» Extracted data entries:
↓

Below are the code and all the weights of a small trained network. Each question names an input and a class and asks about switching units off, where a switched-off unit gives its printed mean instead of its output.

import numpy as np


def w(rows, s, z=0):
    codes = np.array(rows[::2]) - 128.0
    scale = np.full(codes.shape[1], s)
    scale[-1] = z or s
    return codes * scale


def f(y):
    return np.maximum(y, 0)


def log_softmax(a):
    a = a - a.max(-1, keepdims=True)
    return a - np.log(np.exp(a).sum(-1, keepdims=True))


def net(x, mask):
    res = np.array(x, float).reshape(1, 8) / 4 @ E
    y = f(res @ A[0][:, :-1].T + A[0][:, -1])
    res = res + np.where(mask, y, B[0][:, -1]) @ B[0][:, :-1]
    return log_softmax(res[-1] @ U[:, :-1].T + U[:, -1])


A, B = {}, {}
E = w([
[111,108,126,156,148,157,152,124,178,111],'x0',
[170,141,148,144,108,122,131,153,130,146],'x1',
[133,159,115,108,135,113,106,131,91,140],'x2',
[26,161,159,46,104,31,191,254,138,50],'x3',
[58,233,76,63,36,225,214,90,229,209],'x4',
[184,128,26,217,36,127,181,68,30,31],'x5',
[125,163,136,163,119,109,103,143,119,137],'x6',
[27,104,89,127,135,84,91,91,98,128],'x7',
],0.0068)
A[0] = w([
[222,108,160,187,147,158,179,133,113,69,248],'N1',
[122,109,202,67,167,118,73,197,138,123,120],'N2',
[217,24,145,210,219,28,44,146,115,55,244],'N3',
[154,128,1,147,49,110,175,71,121,165,150],'N4',
[112,198,30,70,30,173,175,125,204,200,226],'N5',
[32,175,110,33,91,125,177,171,244,221,204],'N6',
[183,109,72,192,113,193,86,30,125,149,176],'N7',
[139,145,184,158,139,101,146,195,130,52,252],'N8',
[132,113,132,196,128,186,69,80,180,253,151],'N9',
[155,197,128,99,154,92,102,118,118,205,155],'N10',
[136,92,206,115,213,189,65,73,150,233,175],'N11',
],0.0074,0.0041)
B[0] = w([
[114,68,103,75,137,76,157,87,43,154,185],'N1',
[108,45,110,59,171,85,160,175,201,164,182],'N2',
[127,34,2,72,239,90,154,122,93,53,249],'N3',
[148,109,160,156,71,186,121,56,89,107,179],'N4',
[159,205,170,190,44,211,115,114,158,189,232],'N5',
[67,157,180,234,84,183,134,187,179,124,244],'N6',
[191,115,157,214,121,135,105,50,35,93,199],'N7',
[48,78,104,47,82,77,128,136,123,128,183],'N8',
[94,90,165,158,58,199,139,92,53,121,196],'N9',
[33,120,148,138,116,157,154,134,93,113,160],'N10',
[24,99,98,53,105,154,191,110,34,144,213],'N11',
],0.0084,0.015)
U = w([
[35,52,96,87,161,82,167,126,55,78,245],'0',
[75,187,103,140,51,155,171,76,120,158,254],'1',
[198,85,44,148,208,63,78,62,67,97,34],'2',
[192,177,125,196,111,176,63,46,127,161,69],'3',
[69,44,126,48,226,3,100,194,235,153,97],'4',
[89,213,197,139,144,141,77,205,216,163,5],'5',
],0.0072,0.004)

Each question gives the input, the list of numbers given to net, and the class t.
The units are the neurons (one row each of A and B). Each row of codes is followed by its name. A weight is (code - 128) times the scale printed after its matrix; where a second scale follows, it is the last column's (A, B and U).
mask holds one flag per neuron, in row order. A switched-off neuron (its flag False) gives its mean, the last column of its row in B, instead of its output. The means were averaged over made-up inputs and are rounded, as every weight is.
A unit's drop is (log p(t) with every unit on - log p(t) with that unit switched off) / (log p(t) with every unit on - log p(t) with every unit switched off).
The circuit of an input: a set's keep is (log p(t) with only the set's units on - log p(t) with every unit switched off) / (log p(t) with every unit on - log p(t) with every unit switched off). Starting from all 11 units, units are removed one at a time, each time the one whose removal leaves the highest keep (on an exact tie, the one counted first), for as long as the keep stays at least 0.8.
units of the circuit, in order: the units of the circuit, biggest drop first
k most important neurons: the k neurons with the biggest drops, biggest first
drop when u is switched off: that unit's drop, to one decimal
input [7,8,-2,-7,5,6,1,-5], class 3: most important neuron	N7
input [-4,7,-7,0,-6,4,-2,2], class 2: units of the circuit, in order	N11, N6
input [4,1,4,-1,-4,3,-3,-5], class 2: units of the circuit, in order	N11, N6
input [-2,1,2,-6,1,-2,-6,7], class 1: 2 most important neurons	N3, N11
input [1,-7,-4,-7,2,3,-6,3], class 3: units of the circuit, in order	N7, N3
input [-2,7,6,0,4,1,4,-8], class 3: 3 most important neurons	N11, N5, N2
input [-4,0,-7,8,1,-1,-7,5], class 5: units of the circuit, in order	N3, N6, N11
input [2,-7,-3,0,-1,2,3,8], class 2: units of the circuit, in order	N11, N6, N8
input [7,-6,-4,3,1,-8,-7,0], class 5: 3 most important neurons	N6, N3, N1
input [2,-4,-8,-6,1,1,-6,-4], class 3: 3 most important neurons	N3, N7, N8
input [-7,-2,-3,-7,-3,-2,4,-8], class 0: 2 most important neurons	N11, N9
input [-1,3,8,-2,0,3,2,0], class 2: 3 most important neurons	N6, N5, N11
input [-7,6,5,0,0,2,-8,1], class 2: 2 most important neurons	N6, N11
input [-4,5,7,4,-6,-8,8,8], class 4: units of the circuit, in order	N2
input [3,5,3,-1,-2,5,-4,0], class 2: units of the circuit, in order	N11, N6
input [-5,7,1,-1,8,3,-7,-3], class 3: 2 most important neurons	N11, N5
input [6,-3,6,-7,1,8,0,7], class 3: 2 most important neurons	N4, N3
input [-5,-7,1,1,6,-3,5,0], class 5: drop when N10 is switched off	0.0
input [0,-1,-4,0,-2,3,-4,3], class 2: drop when N11 is switched off	0.4
input [0,-8,-7,6,2,3,-6,-1], class 1: units of the circuit, in order	N3
input [6,-5,6,2,6,-4,-4,-5], class 5: drop when N6 is switched off	0.2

↑

» Requirement:
Your answer should consist solely of the lines above from the line with "input [-2,1,2,-6,1,-2,-6,7], class" to the line with "input [-4,5,7,4,-6,-8,8,8], class", both included, reproduced exactly.

» Answer box:
input [-2,1,2,-6,1,-2,-6,7], class 1: 2 most important neurons	N3, N11
input [1,-7,-4,-7,2,3,-6,3], class 3: units of the circuit, in order	N7, N3
input [-2,7,6,0,4,1,4,-8], class 3: 3 most important neurons	N11, N5, N2
input [-4,0,-7,8,1,-1,-7,5], class 5: units of the circuit, in order	N3, N6, N11
input [2,-7,-3,0,-1,2,3,8], class 2: units of the circuit, in order	N11, N6, N8
input [7,-6,-4,3,1,-8,-7,0], class 5: 3 most important neurons	N6, N3, N1
input [2,-4,-8,-6,1,1,-6,-4], class 3: 3 most important neurons	N3, N7, N8
input [-7,-2,-3,-7,-3,-2,4,-8], class 0: 2 most important neurons	N11, N9
input [-1,3,8,-2,0,3,2,0], class 2: 3 most important neurons	N6, N5, N11
input [-7,6,5,0,0,2,-8,1], class 2: 2 most important neurons	N6, N11
input [-4,5,7,4,-6,-8,8,8], class 4: units of the circuit, in order	N2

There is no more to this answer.